### [EXERCISE INSTRUCTIONS]
The lines below are to be quoted exactly, from the first through the one that contains "return h / np.sqrt((h".

(Records drawn from a dataset)
>>>>>
Here is a tiny trained network, its code and every weight. The questions are about switching its units off for an input and a target symbol, where a switched-off unit gives its printed mean instead of its output.

import numpy as np


def w(rows, s, z=0):
    codes = np.array(rows[::2]) - 128.0
    scale = np.full(codes.shape[1], s)
    scale[-1] = z or s
    return codes * scale


def norm(h):
    return h / np.sqrt((h * h).mean(-1, keepdims=True) + 1e-5)


def f(y):
    return np.maximum(y, 0)


def softmax(a):
    e = np.exp(a - a.max(-1, keepdims=True))
    return e / e.sum(-1, keepdims=True)


def log_softmax(a):
    a = a - a.max(-1, keepdims=True)
    return a - np.log(np.exp(a).sum(-1, keepdims=True))


def net(x, mask):
    ids = ['βγεηθλστφψω'.index(c) for c in x.split()]
    T = len(ids)
    res = E[ids] + P[:T]
    u = 0
    for l in range(3):
        r = norm(res)
        for j in range(2):
            rows = slice(2 * j, 2 * j + 2)
            q, k, v = (r @ M[l][rows].T for M in (Q, K, V))
            z = softmax(np.where(np.tri(T) > 0, q @ k.T / 2**0.5, -1e9)) @ v
            o = O[l][rows]
            res = res + np.where(mask[u + j], z, o[:, -1]) @ o[:, :-1]
        u += 2
        y = f(norm(res) @ A[l][:, :-1].T + A[l][:, -1])
        res = res + np.where(mask[u : u + 4], y, B[l][:, -1]) @ B[l][:, :-1]
        u += 4
    return log_softmax(norm(res)[-1] @ U[:, :-1].T + U[:, -1])


Q, K, V, O, A, B = {}, {}, {}, {}, {}, {}
E = w([
[67,152,181,151,176,96,84,89,107,185,96,131],'β',
[89,142,85,183,102,136,129,82,62,129,130,156],'γ',
[108,78,150,44,155,102,112,91,138,125,91,103],'ε',
[110,159,132,218,150,177,82,66,130,110,40,186],'η',
[119,121,183,181,116,154,170,178,94,107,110,41],'θ',
[219,124,133,97,125,114,149,252,161,103,116,92],'λ',
[64,136,105,177,54,117,200,53,116,90,146,151],'σ',
[42,69,151,192,199,201,115,31,75,48,171,72],'τ',
[201,149,134,175,120,86,161,80,111,170,77,171],'φ',
[125,75,100,156,73,110,150,69,107,139,161,125],'ψ',
[91,119,133,140,76,116,143,108,85,149,47,133],'ω',
],0.012)
P = w([
[147,159,151,103,92,143,112,136,117,110,112,140],'0',
[147,87,85,99,113,168,113,137,108,187,122,149],'1',
[138,133,61,113,111,145,142,79,224,150,88,57],'2',
[115,51,151,169,104,47,151,118,119,96,140,160],'3',
[111,112,97,112,205,167,250,108,126,191,191,181],'4',
[114,138,72,105,151,149,136,105,205,156,74,57],'5',
[113,72,183,164,136,58,139,147,114,97,135,146],'6',
],0.015)
Q[0] = w([
[128,129,127,185,116,92,91,76,137,106,133,89],'L0H0',
[158,110,137,146,80,134,118,108,120,124,88,145],'L0H0',
[114,198,52,32,196,201,143,141,180,166,177,128],'L0H1',
[152,203,19,78,77,171,50,107,159,184,100,2],'L0H1',
],0.0084)
K[0] = w([
[114,114,103,134,202,81,123,116,197,103,150,93],'L0H0',
[154,161,85,104,142,97,160,195,136,70,123,193],'L0H0',
[180,137,75,113,3,217,124,93,42,165,86,233],'L0H1',
[171,206,93,162,10,89,163,30,133,77,113,157],'L0H1',
],0.0074)
V[0] = w([
[94,144,127,98,187,112,91,100,55,72,101,123],'L0H0',
[133,236,169,172,133,97,88,134,115,90,209,151],'L0H0',
[59,88,207,66,144,104,74,6,149,205,137,151],'L0H1',
[171,72,128,2,182,116,157,94,173,32,88,157],'L0H1',
],0.0058)
O[0] = w([
[159,164,68,142,79,103,112,140,2,143,188,107,77],'L0H0',
[96,83,192,144,110,132,97,14,11,190,135,144,1],'L0H0',
[159,183,123,245,78,125,92,97,125,156,176,77,155],'L0H1',
[114,127,208,48,107,130,90,42,157,101,122,42,77],'L0H1',
],0.0083,0.0042)
A[0] = w([
[162,151,234,82,110,46,73,83,108,12,136,66,2],'L0N0',
[199,70,170,157,75,114,137,127,156,35,152,181,183],'L0N1',
[130,157,118,151,183,128,136,113,158,95,132,254,21],'L0N2',
[160,179,173,222,58,85,100,114,161,130,223,129,27],'L0N3',
],0.006,0.0018)
B[0] = w([
[182,11,34,28,135,66,135,111,156,8,87,88,174],'L0N0',
[53,23,94,197,129,52,86,183,62,114,132,153,254],'L0N1',
[109,138,126,127,119,85,188,126,82,102,197,116,209],'L0N2',
[81,54,225,98,155,162,122,84,254,178,137,105,218],'L0N3',
],0.0079,0.0041)
Q[1] = w([
[102,127,170,196,134,107,117,149,79,163,171,178],'L1H0',
[110,225,78,78,183,175,137,114,170,159,123,61],'L1H0',
[175,169,125,75,230,254,206,108,159,181,201,164],'L1H1',
[146,150,45,123,160,156,142,126,207,110,45,32],'L1H1',
],0.0075)
K[1] = w([
[121,91,126,170,229,97,109,101,88,158,143,116],'L1H0',
[120,185,154,84,3,129,115,118,168,243,106,180],'L1H0',
[133,92,17,72,47,200,106,63,125,203,152,210],'L1H1',
[144,204,192,54,39,72,35,89,167,107,130,229],'L1H1',
],0.0068)
V[1] = w([
[135,69,128,117,153,137,158,82,175,200,77,140],'L1H0',
[99,101,117,132,208,186,118,81,110,146,137,97],'L1H0',
[109,160,126,157,103,100,141,53,110,80,181,255],'L1H1',
[132,155,133,113,139,135,19,115,132,130,223,137],'L1H1',
],0.0069)
O[1] = w([
[121,140,55,79,187,97,124,112,108,103,219,52,213],'L1H0',
[158,9,96,129,233,92,144,120,80,91,140,135,104],'L1H0',
[140,87,122,1,131,144,158,80,162,94,104,70,173],'L1H1',
[106,169,153,39,106,230,64,175,124,97,145,187,2],'L1H1',
],0.0074,0.0062)
A[1] = w([
[156,82,156,204,108,152,83,106,135,157,191,116,252],'L1N0',
[196,168,184,132,2,191,32,146,76,9,49,197,93],'L1N1',
[59,132,199,129,115,143,157,61,137,136,186,144,148],'L1N2',
[165,196,136,15,116,195,63,88,155,75,194,100,89],'L1N3',
],0.0073,0.002)
B[1] = w([
[116,139,111,149,96,115,153,157,186,175,86,96,254],'L1N0',
[137,252,70,88,160,128,87,102,158,88,103,115,155],'L1N1',
[86,74,195,134,116,123,108,142,138,172,134,159,197],'L1N2',
[118,147,180,166,137,122,241,122,123,169,27,172,177],'L1N3',
],0.012,0.0036)
Q[2] = w([
[157,101,235,156,134,159,163,150,71,133,227,212],'L2H0',
[110,254,137,127,204,148,214,93,205,98,223,144],'L2H0',
[121,242,120,83,133,183,178,118,144,119,211,135],'L2H1',
[97,176,65,100,134,106,104,106,146,108,69,69],'L2H1',
],0.0092)
K[2] = w([
[123,155,2,149,178,134,97,130,142,159,141,148],'L2H0',
[191,81,96,85,91,230,115,131,100,238,69,141],'L2H0',
[126,136,73,78,87,221,144,88,108,167,96,148],'L2H1',
[135,149,203,122,90,134,113,74,90,54,73,152],'L2H1',
],0.0097)
V[2] = w([
[143,135,132,255,232,191,102,19,76,135,93,119],'L2H0',
[49,169,95,87,93,210,92,97,139,61,111,145],'L2H0',
[154,216,240,96,184,182,54,136,22,69,96,190],'L2H1',
[104,74,99,134,122,170,89,196,44,154,181,179],'L2H1',
],0.0071)
O[2] = w([
[215,30,117,150,135,219,57,132,164,109,18,152,116],'L2H0',
[141,153,116,181,223,120,203,7,109,46,69,90,69],'L2H0',
[123,39,133,174,79,104,245,171,177,188,196,149,4],'L2H1',
[82,212,1,123,102,188,245,122,207,131,76,87,74],'L2H1',
],0.0078,0.014)
A[2] = w([
[104,74,167,107,110,81,45,156,54,101,198,160,90],'L2N0',
[137,152,127,59,158,172,116,102,96,149,177,104,132],'L2N1',
[137,98,164,222,40,111,169,167,2,90,103,189,4],'L2N2',
[157,125,161,88,166,96,147,112,55,28,138,159,133],'L2N3',
],0.0098,0.0042)
B[2] = w([
[210,170,99,128,130,250,235,111,110,152,156,153,254],'L2N0',
[179,87,210,141,49,119,78,96,104,87,117,143,179],'L2N1',
[140,211,80,200,205,73,117,133,35,189,125,32,171],'L2N2',
[89,68,80,121,85,122,84,175,226,168,169,135,195],'L2N3',
],0.011,0.0098)
U = w([
[84,178,34,138,123,230,93,135,253,241,137,47,1],'β',
[99,180,69,93,165,169,209,37,153,113,77,84,112],'γ',
[92,132,244,234,49,101,96,151,191,182,143,139,126],'ε',
[148,2,110,213,181,157,121,112,133,107,105,134,105],'η',
[50,72,86,98,108,117,153,232,167,127,123,221,184],'θ',
[38,96,224,117,115,113,231,99,93,137,123,145,216],'λ',
[122,50,161,100,75,44,67,104,112,111,145,65,114],'σ',
[113,165,169,128,185,189,129,137,165,109,23,214,165],'τ',
[206,151,154,153,90,213,149,113,128,158,182,124,125],'φ',
[105,251,135,130,60,133,54,134,126,53,102,145,137],'ψ',
[99,160,108,205,165,65,162,142,73,140,176,54,155],'ω',
],0.0062,0.0055)

Each question gives the input, a string of symbols that net reads in full, and the target symbol t.
The units are the heads (2 rows each of Q, K, V and O) and the neurons (one row each of A and B). Each row of codes is followed by its name. A weight is (code - 128) times the scale printed after its matrix; where a second scale follows, it is the last column's (O, A, B and U).
mask holds one flag per unit, layer by layer, with each layer's heads first. A switched-off unit (its flag False) gives its mean, the last column of its rows in O or B, instead of its output. The means were averaged over made-up inputs and are rounded, as every weight is.
A unit's drop is (log p(t) with every unit on - log p(t) with that unit switched off) / (log p(t) with every unit on - log p(t) with every unit switched off).
The circuit of an input: a set's keep is (log p(t) with only the set's units on - log p(t) with every unit switched off) / (log p(t) with every unit on - log p(t) with every unit switched off). Starting from the 12 units with the biggest drops (on a tie, the unit counted first), units are removed one at a time, each time the one whose removal leaves the highest keep (on an exact tie, the one counted first), for as long as the keep stays at least 0.8.
units of the circuit, in order: the units of the circuit, biggest drop first
unit that matters most: the unit with the biggest drop
k most important neurons: the k neurons with the biggest drops, biggest first
which heads matter: for each layer, one digit per head in row order, 1 if its drop is at least 0.15 and else 0, layers parted by /
input ω σ φ φ ψ ω, target ε: unit that matters most => L1H0
input θ ψ λ φ, target θ: which heads matter => 11 / 00 / 00
input φ β ω ω φ ψ, target σ: which heads matter => 10 / 01 / 01
input σ θ φ, target γ: units of the circuit, in order => (L1H1; L2H0)
input τ λ ψ θ φ, target λ: units of the circuit, in order => (L2H0; L0H1)
input λ ψ φ τ φ, target ψ: which heads matter => 01 / 01 / 01
input β σ ε φ, target σ: units of the circuit, in order => (L0H1; L0N0)
input τ η τ ω, target η: which heads matter => 01 / 10 / 01
input ψ λ θ σ ω, target λ: 3 most important neurons => (L2N1; L1N2; L0N0)
input θ φ θ ω, target ω: which heads matter => 00 / 01 / 00
input ω σ θ ψ λ, target σ: 2 most important neurons => (L2N0; L2N1)
input ω ω φ φ γ, target ω: which heads matter => 10 / 11 / 00
input ω β η φ τ φ ψ, target η: 4 most important neurons => (L0N3; L2N0; L0N1; L2N3)
input ε β β φ φ ω, target φ: units of the circuit, in order => (L2H1; L2N0; L0H1)
input φ ε η β θ ε, target σ: unit that matters most => L1H1
input η β θ ψ, target ω: units of the circuit, in order => (L2N2; L1H1)
input ψ ψ β σ ω, target ψ: which heads matter => 00 / 00 / 01
input λ ω ε, target ω: units of the circuit, in order => (L0H1; L2H0)
input ψ σ τ φ θ, target σ: units of the circuit, in order => (L2N1; L2N0; L1H1)
input φ ω λ θ θ γ, target σ: unit that matters most => L1H1
input ω θ φ θ γ φ, target ε: which heads matter => 00 / 10 / 01
input φ θ φ φ η, target θ: which heads matter => 01 / 00 / 00
input θ γ β φ θ η φ, target ω: units of the circuit, in order => (L2N2; L0N2)
input θ τ τ φ, target η: 3 most important neurons => (L0N3; L0N1; L2N0)
input η ω γ ψ λ, target ω: units of the circuit, in order => (L1H1; L2H0)
input ω φ φ β φ τ, target ε: units of the circuit, in order => (L1H0; L2H1; L1N1)
input ω ψ ψ θ φ, target ψ: which heads matter => 00 / 00 / 01
input ψ ψ ψ λ, target θ: unit that matters most => L0H1
input ω β θ, target ε: units of the circuit, in order => (L1H0; L2H1; L1N1)
input φ σ ω, target σ: 2 most important neurons => (L2N0; L0N1)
<<<<<
### [YOUR SOLUTION]
Here is a tiny trained network, its code and every weight. The questions are about switching its units off for an input and a target symbol, where a switched-off unit gives its printed mean instead of its output.

import numpy as np


def w(rows, s, z=0):
    codes = np.array(rows[::2]) - 128.0
    scale = np.full(codes.shape[1], s)
    scale[-1] = z or s
    return codes * scale


def norm(h):
    return h / np.sqrt((h * h).mean(-1, keepdims=True) + 1e-5)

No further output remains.